= Required work =
Nothing outside the range is wanted. Repeat exactly the lines below from the one with "510 389 425" through the one with "[625 593 721".

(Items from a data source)
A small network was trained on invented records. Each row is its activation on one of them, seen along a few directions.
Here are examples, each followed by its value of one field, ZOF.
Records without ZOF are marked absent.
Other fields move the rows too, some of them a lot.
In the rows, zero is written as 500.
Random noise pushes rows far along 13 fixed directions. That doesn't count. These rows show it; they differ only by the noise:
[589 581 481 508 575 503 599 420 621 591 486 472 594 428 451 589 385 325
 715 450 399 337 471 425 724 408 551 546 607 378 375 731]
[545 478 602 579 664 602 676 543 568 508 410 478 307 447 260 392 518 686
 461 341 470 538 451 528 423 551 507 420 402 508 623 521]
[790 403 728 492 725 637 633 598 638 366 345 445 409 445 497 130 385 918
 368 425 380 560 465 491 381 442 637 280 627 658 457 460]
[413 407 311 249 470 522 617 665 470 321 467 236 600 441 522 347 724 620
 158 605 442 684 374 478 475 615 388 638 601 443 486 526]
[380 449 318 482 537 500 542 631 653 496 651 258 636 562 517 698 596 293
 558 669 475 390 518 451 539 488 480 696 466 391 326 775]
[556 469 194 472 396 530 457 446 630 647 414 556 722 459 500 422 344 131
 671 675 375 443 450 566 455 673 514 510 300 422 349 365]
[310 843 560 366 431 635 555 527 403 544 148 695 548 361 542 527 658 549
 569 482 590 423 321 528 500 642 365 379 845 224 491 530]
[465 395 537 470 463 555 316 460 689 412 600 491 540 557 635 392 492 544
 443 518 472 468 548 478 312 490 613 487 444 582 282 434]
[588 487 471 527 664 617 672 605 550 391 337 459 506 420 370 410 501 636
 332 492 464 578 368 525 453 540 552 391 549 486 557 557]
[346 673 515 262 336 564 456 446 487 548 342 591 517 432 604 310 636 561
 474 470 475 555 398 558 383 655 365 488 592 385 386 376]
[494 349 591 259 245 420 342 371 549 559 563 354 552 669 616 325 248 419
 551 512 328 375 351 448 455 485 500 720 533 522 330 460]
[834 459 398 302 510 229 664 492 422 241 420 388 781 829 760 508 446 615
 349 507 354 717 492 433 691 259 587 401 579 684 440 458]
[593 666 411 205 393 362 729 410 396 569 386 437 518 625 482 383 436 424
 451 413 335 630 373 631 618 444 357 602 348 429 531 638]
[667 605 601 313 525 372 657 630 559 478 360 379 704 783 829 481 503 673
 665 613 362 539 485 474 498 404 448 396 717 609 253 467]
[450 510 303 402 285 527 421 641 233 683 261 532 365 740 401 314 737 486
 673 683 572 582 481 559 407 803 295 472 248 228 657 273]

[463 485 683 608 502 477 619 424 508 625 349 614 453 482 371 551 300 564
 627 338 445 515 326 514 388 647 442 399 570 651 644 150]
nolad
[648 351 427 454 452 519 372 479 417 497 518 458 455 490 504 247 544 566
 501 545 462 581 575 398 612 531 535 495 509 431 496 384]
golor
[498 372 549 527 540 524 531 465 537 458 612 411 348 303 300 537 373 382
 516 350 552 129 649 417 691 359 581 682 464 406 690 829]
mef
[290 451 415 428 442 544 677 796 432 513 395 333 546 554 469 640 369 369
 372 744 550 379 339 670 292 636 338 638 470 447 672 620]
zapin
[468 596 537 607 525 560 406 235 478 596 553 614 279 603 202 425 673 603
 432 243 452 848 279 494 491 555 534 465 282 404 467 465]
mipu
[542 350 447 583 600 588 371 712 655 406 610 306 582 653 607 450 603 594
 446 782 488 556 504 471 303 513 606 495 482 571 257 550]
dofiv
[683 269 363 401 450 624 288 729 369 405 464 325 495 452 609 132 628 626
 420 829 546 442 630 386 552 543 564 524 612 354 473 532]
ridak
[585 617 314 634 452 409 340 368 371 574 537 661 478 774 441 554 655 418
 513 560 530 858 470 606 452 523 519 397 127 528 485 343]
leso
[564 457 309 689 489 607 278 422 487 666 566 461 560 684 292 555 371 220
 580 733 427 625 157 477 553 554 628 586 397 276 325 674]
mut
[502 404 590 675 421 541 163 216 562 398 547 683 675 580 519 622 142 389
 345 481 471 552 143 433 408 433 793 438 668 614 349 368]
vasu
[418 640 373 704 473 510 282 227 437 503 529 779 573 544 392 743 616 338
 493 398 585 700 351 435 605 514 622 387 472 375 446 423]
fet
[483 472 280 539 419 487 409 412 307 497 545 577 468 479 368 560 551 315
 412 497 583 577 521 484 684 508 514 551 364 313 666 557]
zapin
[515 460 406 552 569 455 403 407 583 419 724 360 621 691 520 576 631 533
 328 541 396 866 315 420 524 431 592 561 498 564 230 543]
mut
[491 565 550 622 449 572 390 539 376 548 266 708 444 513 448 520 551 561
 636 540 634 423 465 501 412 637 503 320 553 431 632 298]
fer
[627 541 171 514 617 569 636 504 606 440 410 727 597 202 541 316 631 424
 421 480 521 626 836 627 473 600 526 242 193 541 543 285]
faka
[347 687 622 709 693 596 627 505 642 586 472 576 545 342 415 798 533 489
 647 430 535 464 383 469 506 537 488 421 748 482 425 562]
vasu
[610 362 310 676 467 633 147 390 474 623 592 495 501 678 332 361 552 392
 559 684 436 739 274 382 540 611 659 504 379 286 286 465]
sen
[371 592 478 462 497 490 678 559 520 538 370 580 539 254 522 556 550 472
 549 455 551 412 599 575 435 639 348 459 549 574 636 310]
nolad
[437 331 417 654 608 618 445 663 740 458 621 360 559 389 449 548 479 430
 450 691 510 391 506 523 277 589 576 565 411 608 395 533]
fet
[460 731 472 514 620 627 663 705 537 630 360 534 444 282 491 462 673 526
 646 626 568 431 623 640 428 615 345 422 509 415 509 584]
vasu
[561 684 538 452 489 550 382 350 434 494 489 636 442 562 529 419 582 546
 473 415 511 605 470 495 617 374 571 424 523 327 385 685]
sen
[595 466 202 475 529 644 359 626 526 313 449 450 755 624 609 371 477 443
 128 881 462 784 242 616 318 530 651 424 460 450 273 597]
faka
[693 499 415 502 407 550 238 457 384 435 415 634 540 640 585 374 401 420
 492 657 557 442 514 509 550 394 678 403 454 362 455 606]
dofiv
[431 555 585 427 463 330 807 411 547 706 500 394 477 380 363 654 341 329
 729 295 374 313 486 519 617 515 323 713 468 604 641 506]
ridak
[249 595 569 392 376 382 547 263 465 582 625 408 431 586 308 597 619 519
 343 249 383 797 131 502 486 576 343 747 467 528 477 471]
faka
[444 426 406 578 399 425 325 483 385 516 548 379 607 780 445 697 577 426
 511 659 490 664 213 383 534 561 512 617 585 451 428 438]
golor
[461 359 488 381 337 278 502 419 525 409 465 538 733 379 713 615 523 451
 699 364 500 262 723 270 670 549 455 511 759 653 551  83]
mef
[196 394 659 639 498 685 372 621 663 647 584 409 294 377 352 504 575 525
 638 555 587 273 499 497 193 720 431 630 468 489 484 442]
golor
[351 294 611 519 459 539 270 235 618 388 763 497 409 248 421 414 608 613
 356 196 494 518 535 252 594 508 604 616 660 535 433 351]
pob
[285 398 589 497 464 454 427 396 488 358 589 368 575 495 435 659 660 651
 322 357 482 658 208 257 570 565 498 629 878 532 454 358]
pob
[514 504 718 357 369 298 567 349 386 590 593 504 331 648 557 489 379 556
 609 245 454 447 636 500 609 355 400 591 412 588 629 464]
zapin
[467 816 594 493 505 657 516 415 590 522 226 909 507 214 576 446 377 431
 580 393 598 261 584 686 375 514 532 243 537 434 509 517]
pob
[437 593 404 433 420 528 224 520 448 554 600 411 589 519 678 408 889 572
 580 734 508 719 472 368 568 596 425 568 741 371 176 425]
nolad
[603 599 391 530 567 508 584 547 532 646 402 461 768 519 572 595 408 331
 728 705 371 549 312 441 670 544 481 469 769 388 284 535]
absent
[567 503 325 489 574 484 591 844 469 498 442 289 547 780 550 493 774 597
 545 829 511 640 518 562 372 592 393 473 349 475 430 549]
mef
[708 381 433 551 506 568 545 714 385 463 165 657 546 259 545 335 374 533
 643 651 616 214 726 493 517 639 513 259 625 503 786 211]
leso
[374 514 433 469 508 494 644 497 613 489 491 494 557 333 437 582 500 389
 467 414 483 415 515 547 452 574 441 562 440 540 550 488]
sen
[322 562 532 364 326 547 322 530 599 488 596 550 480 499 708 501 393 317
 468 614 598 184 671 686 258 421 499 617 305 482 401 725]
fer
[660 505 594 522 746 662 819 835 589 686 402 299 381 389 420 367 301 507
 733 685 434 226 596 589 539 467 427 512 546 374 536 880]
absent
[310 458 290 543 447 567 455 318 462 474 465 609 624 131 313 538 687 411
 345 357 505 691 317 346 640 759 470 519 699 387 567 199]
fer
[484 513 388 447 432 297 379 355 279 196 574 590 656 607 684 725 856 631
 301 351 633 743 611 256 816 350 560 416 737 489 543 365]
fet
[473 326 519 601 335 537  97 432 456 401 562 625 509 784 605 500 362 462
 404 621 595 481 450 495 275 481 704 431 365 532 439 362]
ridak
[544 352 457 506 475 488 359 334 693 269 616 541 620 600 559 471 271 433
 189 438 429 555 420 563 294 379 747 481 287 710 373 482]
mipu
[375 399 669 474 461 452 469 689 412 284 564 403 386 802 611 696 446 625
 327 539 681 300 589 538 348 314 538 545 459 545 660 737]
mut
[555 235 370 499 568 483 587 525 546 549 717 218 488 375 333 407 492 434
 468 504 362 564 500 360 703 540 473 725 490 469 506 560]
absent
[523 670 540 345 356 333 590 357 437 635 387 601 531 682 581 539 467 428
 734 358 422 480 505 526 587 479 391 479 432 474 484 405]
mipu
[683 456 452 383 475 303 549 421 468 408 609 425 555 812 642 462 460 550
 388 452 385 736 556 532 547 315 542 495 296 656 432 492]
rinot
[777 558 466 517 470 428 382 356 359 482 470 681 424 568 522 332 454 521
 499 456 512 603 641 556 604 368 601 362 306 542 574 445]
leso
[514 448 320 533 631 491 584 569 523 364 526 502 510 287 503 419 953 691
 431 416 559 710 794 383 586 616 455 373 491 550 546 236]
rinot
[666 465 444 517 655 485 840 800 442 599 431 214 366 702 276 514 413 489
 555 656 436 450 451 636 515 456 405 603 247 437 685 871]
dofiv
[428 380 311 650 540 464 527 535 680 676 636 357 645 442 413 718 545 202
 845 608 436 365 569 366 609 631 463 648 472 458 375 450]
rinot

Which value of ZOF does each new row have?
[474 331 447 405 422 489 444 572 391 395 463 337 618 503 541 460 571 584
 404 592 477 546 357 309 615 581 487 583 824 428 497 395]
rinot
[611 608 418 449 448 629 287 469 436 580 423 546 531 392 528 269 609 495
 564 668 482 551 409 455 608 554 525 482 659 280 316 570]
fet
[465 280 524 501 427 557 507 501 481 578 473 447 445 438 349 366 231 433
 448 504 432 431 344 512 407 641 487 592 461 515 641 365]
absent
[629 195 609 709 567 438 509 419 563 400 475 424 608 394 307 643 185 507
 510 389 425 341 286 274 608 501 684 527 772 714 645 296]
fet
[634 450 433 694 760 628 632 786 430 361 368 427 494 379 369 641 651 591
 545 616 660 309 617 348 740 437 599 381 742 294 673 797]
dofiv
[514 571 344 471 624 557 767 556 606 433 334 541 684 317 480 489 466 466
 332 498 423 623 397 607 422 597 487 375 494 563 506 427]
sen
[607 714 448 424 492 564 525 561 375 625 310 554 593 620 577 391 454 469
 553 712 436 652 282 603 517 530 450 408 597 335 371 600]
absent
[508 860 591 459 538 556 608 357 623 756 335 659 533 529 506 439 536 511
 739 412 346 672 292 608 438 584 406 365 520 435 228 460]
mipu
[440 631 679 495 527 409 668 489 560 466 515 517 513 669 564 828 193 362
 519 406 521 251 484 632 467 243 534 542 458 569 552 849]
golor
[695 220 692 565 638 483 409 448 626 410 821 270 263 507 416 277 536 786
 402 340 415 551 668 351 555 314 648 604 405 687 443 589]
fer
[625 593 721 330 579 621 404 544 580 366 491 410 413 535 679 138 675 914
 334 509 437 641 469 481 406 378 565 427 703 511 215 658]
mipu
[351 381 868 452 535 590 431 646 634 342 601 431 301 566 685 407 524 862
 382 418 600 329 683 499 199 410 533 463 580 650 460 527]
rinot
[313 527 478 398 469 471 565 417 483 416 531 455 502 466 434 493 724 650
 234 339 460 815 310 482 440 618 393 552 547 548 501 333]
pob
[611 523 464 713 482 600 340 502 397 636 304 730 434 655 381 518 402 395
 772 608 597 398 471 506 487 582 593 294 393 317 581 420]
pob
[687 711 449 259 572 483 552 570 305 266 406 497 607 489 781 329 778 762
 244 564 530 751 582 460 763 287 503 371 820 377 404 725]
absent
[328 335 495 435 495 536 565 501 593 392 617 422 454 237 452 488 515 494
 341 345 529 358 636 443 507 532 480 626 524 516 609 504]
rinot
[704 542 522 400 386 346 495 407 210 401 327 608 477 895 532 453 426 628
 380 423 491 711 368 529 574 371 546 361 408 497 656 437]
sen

= Solution to the problem =
 510 389 425 341 286 274 608 501 684 527 772 714 645 296]
fet
[634 450 433 694 760 628 632 786 430 361 368 427 494 379 369 641 651 591
 545 616 660 309 617 348 740 437 599 381 742 294 673 797]
dofiv
[514 571 344 471 624 557 767 556 606 433 334 541 684 317 480 489 466 466
 332 498 423 623 397 607 422 597 487 375 494 563 506 427]
sen
[607 714 448 424 492 564 525 561 375 625 310 554 593 620 577 391 454 469
 553 712 436 652 282 603 517 530 450 408 597 335 371 600]
absent
[508 860 591 459 538 556 608 357 623 756 335 659 533 529 506 439 536 511
 739 412 346 672 292 608 438 584 406 365 520 435 228 460]
mipu
[440 631 679 495 527 409 668 489 560 466 515 517 513 669 564 828 193 362
 519 406 521 251 484 632 467 243 534 542 458 569 552 849]
golor
[695 220 692 565 638 483 409 448 626 410 821 270 263 507 416 277 536 786
 402 340 415 551 668 351 555 314 648 604 405 687 443 589]
fer
[625 593 721 330 579 621 404 544 580 366 491 410 413 535 679 138 675 914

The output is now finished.